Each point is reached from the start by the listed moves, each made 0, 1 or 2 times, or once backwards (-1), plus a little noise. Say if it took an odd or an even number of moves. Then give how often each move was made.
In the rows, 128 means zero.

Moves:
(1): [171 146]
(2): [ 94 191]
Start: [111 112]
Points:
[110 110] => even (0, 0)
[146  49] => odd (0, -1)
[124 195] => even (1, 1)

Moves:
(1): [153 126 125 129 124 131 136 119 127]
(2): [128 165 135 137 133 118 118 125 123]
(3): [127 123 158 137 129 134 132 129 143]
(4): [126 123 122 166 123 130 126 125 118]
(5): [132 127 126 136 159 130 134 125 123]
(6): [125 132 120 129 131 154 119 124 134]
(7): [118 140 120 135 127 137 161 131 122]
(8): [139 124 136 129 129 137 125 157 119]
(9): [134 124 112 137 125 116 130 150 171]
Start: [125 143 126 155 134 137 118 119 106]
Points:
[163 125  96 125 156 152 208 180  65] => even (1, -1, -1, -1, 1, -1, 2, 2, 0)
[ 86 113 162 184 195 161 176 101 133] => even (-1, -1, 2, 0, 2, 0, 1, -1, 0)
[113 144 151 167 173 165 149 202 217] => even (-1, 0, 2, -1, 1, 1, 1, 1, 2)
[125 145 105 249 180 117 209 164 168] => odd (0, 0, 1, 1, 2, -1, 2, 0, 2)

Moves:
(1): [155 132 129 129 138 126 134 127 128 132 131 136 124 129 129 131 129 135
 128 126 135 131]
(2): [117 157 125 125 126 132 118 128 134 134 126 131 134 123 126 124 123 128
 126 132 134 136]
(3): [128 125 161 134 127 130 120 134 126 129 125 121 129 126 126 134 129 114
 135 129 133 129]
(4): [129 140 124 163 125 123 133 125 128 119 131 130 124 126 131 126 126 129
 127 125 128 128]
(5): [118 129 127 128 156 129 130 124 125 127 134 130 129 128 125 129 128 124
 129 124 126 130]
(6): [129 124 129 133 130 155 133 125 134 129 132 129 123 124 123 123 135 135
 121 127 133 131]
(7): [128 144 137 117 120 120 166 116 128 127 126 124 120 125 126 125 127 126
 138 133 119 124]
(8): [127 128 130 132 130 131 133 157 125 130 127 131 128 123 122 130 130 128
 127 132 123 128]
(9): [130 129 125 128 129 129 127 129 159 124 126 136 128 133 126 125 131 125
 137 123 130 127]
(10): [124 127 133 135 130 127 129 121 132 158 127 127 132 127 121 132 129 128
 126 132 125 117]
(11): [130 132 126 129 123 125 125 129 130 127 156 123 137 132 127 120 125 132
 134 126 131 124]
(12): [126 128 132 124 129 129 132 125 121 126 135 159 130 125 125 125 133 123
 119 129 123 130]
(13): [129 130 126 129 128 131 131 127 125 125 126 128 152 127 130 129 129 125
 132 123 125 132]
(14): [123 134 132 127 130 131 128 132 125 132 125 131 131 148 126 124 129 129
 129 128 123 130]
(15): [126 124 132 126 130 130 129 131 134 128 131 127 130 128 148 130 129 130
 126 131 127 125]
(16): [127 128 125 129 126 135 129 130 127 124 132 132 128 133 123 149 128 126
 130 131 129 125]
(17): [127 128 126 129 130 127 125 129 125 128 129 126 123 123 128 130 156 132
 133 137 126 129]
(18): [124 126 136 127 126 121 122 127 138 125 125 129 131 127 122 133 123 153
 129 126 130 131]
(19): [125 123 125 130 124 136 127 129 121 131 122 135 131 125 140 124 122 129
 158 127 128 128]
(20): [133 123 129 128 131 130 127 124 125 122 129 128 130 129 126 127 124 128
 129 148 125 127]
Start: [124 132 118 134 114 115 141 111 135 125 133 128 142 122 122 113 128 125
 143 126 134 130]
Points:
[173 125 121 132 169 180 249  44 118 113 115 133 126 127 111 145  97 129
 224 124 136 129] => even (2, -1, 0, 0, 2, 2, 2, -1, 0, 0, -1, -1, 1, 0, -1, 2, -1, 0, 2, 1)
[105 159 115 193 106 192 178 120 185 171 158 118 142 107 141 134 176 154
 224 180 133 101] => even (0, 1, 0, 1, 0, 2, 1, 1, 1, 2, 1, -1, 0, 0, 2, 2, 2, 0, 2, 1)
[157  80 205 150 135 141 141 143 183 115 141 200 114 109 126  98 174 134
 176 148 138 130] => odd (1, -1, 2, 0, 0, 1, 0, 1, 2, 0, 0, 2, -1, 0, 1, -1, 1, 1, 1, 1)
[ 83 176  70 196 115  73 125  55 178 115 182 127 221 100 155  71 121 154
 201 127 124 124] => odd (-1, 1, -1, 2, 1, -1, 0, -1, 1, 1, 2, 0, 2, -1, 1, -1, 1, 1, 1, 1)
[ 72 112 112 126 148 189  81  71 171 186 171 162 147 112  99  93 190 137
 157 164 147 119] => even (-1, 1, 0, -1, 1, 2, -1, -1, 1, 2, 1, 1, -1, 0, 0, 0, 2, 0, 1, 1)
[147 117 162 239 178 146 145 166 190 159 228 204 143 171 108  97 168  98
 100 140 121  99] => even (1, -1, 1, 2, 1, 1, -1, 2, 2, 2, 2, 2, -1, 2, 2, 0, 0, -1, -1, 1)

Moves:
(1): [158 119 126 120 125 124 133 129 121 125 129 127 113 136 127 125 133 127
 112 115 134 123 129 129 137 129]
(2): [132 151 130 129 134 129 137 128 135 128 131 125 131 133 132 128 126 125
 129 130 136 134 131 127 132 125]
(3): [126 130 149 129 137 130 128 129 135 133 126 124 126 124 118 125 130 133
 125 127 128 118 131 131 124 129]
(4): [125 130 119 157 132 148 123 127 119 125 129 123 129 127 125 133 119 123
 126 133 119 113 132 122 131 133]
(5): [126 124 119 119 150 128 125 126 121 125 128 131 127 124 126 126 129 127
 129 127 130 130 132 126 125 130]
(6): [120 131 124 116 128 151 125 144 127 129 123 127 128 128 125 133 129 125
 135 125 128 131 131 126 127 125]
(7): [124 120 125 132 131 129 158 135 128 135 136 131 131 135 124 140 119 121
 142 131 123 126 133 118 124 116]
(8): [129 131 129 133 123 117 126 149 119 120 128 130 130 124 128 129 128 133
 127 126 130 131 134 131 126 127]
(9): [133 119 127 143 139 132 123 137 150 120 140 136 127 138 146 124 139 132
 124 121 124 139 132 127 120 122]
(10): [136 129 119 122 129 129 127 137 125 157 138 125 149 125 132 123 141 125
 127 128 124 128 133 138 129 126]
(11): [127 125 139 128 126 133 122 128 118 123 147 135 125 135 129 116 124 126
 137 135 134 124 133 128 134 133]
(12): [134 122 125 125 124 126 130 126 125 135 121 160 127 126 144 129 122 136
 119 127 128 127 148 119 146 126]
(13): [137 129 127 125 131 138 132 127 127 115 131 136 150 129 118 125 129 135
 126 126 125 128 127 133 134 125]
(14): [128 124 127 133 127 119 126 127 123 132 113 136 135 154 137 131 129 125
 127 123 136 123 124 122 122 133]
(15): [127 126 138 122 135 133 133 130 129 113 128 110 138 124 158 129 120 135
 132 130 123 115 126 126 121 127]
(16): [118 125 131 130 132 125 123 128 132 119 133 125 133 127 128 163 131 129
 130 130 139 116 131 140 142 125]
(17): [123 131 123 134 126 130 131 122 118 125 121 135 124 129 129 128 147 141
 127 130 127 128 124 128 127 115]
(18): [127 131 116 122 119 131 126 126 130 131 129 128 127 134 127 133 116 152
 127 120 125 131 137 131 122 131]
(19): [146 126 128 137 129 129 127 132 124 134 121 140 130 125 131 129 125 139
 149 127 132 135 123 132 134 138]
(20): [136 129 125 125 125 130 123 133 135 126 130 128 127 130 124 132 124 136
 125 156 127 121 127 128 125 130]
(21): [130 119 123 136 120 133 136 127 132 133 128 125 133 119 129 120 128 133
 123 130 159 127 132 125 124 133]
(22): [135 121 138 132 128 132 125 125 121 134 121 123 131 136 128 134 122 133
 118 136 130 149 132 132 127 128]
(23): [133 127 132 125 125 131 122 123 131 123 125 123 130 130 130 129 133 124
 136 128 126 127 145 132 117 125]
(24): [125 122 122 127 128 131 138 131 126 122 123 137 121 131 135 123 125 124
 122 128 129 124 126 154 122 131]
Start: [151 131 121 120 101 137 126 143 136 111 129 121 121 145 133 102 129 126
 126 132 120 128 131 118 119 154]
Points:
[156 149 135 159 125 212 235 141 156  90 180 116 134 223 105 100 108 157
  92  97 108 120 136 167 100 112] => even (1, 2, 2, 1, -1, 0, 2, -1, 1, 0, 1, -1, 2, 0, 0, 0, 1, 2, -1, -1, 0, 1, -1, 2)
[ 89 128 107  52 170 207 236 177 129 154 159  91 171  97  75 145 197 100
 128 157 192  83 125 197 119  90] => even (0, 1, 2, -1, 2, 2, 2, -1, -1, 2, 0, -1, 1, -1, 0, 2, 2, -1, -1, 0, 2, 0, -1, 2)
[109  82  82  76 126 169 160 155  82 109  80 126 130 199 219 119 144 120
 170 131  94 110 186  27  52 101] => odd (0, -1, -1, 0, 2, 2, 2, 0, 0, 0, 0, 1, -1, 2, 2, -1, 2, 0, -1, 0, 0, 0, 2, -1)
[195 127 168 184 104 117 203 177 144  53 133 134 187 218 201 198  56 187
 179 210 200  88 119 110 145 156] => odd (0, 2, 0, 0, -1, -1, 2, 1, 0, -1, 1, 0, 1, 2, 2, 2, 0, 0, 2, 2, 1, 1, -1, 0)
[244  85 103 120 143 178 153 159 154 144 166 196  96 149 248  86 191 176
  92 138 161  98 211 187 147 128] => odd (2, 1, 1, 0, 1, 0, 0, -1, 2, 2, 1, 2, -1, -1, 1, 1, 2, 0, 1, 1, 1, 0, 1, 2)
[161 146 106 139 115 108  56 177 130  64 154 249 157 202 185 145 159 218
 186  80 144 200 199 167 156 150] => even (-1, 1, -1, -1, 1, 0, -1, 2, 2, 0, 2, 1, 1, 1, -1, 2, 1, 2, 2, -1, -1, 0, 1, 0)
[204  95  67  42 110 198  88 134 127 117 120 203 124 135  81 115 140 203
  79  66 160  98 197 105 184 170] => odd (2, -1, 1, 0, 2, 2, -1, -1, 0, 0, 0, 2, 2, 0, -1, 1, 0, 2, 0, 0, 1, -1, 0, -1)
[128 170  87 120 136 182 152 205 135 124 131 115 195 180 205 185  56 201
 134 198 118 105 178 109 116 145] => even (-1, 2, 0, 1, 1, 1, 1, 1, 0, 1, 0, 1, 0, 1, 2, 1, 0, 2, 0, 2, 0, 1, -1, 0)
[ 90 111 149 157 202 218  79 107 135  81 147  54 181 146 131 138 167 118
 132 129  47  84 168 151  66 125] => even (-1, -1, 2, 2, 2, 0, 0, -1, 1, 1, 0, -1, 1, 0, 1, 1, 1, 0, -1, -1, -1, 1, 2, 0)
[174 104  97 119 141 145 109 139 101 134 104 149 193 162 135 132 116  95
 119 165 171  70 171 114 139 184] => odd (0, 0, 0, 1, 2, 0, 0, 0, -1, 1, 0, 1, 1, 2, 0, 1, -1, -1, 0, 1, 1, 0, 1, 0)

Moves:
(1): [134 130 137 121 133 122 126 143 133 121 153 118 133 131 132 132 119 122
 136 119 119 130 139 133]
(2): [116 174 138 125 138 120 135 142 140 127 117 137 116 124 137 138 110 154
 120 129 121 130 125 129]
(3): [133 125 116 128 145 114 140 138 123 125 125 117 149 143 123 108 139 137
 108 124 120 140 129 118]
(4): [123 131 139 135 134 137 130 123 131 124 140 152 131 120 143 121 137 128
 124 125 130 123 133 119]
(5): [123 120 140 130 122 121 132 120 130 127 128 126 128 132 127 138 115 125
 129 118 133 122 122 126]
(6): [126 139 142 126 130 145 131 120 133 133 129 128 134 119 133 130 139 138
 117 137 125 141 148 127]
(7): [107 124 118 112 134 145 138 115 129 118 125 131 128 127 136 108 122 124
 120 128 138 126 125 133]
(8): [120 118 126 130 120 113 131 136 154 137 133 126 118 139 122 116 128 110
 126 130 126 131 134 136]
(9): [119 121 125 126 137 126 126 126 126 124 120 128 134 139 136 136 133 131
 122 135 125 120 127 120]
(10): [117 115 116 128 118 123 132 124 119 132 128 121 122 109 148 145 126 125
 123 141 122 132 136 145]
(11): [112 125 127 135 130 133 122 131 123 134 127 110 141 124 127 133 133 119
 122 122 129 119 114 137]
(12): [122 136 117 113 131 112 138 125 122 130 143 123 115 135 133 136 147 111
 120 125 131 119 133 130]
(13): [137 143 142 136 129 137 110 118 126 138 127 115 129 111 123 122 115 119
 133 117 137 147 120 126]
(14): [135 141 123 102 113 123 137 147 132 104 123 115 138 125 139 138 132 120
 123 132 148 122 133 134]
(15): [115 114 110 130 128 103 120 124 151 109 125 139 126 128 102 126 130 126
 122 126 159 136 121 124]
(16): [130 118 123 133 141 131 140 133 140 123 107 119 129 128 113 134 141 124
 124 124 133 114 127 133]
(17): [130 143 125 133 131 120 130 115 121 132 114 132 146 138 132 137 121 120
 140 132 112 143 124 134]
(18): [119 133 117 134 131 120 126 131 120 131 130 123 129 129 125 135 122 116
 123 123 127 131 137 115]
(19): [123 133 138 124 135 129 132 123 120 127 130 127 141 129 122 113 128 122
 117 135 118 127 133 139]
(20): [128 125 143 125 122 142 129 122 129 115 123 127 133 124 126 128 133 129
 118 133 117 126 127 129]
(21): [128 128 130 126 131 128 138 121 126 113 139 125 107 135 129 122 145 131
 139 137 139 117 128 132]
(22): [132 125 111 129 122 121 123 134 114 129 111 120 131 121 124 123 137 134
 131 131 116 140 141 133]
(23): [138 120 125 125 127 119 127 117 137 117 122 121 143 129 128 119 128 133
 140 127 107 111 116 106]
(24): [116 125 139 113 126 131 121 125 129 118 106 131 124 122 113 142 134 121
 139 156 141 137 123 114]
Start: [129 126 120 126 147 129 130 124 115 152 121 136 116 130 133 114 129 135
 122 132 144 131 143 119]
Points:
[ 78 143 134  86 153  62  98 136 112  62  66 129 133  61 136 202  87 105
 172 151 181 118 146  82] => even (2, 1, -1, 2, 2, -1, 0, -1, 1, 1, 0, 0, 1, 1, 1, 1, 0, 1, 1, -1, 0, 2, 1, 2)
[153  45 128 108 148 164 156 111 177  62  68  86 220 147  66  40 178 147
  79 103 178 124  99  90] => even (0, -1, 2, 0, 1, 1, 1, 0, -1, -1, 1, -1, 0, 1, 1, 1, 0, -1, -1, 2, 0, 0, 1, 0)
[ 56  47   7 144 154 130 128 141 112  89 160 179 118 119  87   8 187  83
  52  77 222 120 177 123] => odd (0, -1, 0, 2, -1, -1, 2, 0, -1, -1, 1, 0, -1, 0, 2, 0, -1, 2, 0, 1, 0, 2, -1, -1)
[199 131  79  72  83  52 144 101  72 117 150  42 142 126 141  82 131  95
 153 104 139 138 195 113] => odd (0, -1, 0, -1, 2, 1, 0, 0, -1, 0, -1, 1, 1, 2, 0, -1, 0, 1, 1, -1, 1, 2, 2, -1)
━━━━━━━━━━
Problem to work on: Everything starting at the line containing "119 144 120" and ending at the line containing "115 140 203" in the records above should be repeated exactly, and only that.

Problem solution:
[109  82  82  76 126 169 160 155  82 109  80 126 130 199 219 119 144 120
 170 131  94 110 186  27  52 101] => odd (0, -1, -1, 0, 2, 2, 2, 0, 0, 0, 0, 1, -1, 2, 2, -1, 2, 0, -1, 0, 0, 0, 2, -1)
[195 127 168 184 104 117 203 177 144  53 133 134 187 218 201 198  56 187
 179 210 200  88 119 110 145 156] => odd (0, 2, 0, 0, -1, -1, 2, 1, 0, -1, 1, 0, 1, 2, 2, 2, 0, 0, 2, 2, 1, 1, -1, 0)
[244  85 103 120 143 178 153 159 154 144 166 196  96 149 248  86 191 176
  92 138 161  98 211 187 147 128] => odd (2, 1, 1, 0, 1, 0, 0, -1, 2, 2, 1, 2, -1, -1, 1, 1, 2, 0, 1, 1, 1, 0, 1, 2)
[161 146 106 139 115 108  56 177 130  64 154 249 157 202 185 145 159 218
 186  80 144 200 199 167 156 150] => even (-1, 1, -1, -1, 1, 0, -1, 2, 2, 0, 2, 1, 1, 1, -1, 2, 1, 2, 2, -1, -1, 0, 1, 0)
[204  95  67  42 110 198  88 134 127 117 120 203 124 135  81 115 140 203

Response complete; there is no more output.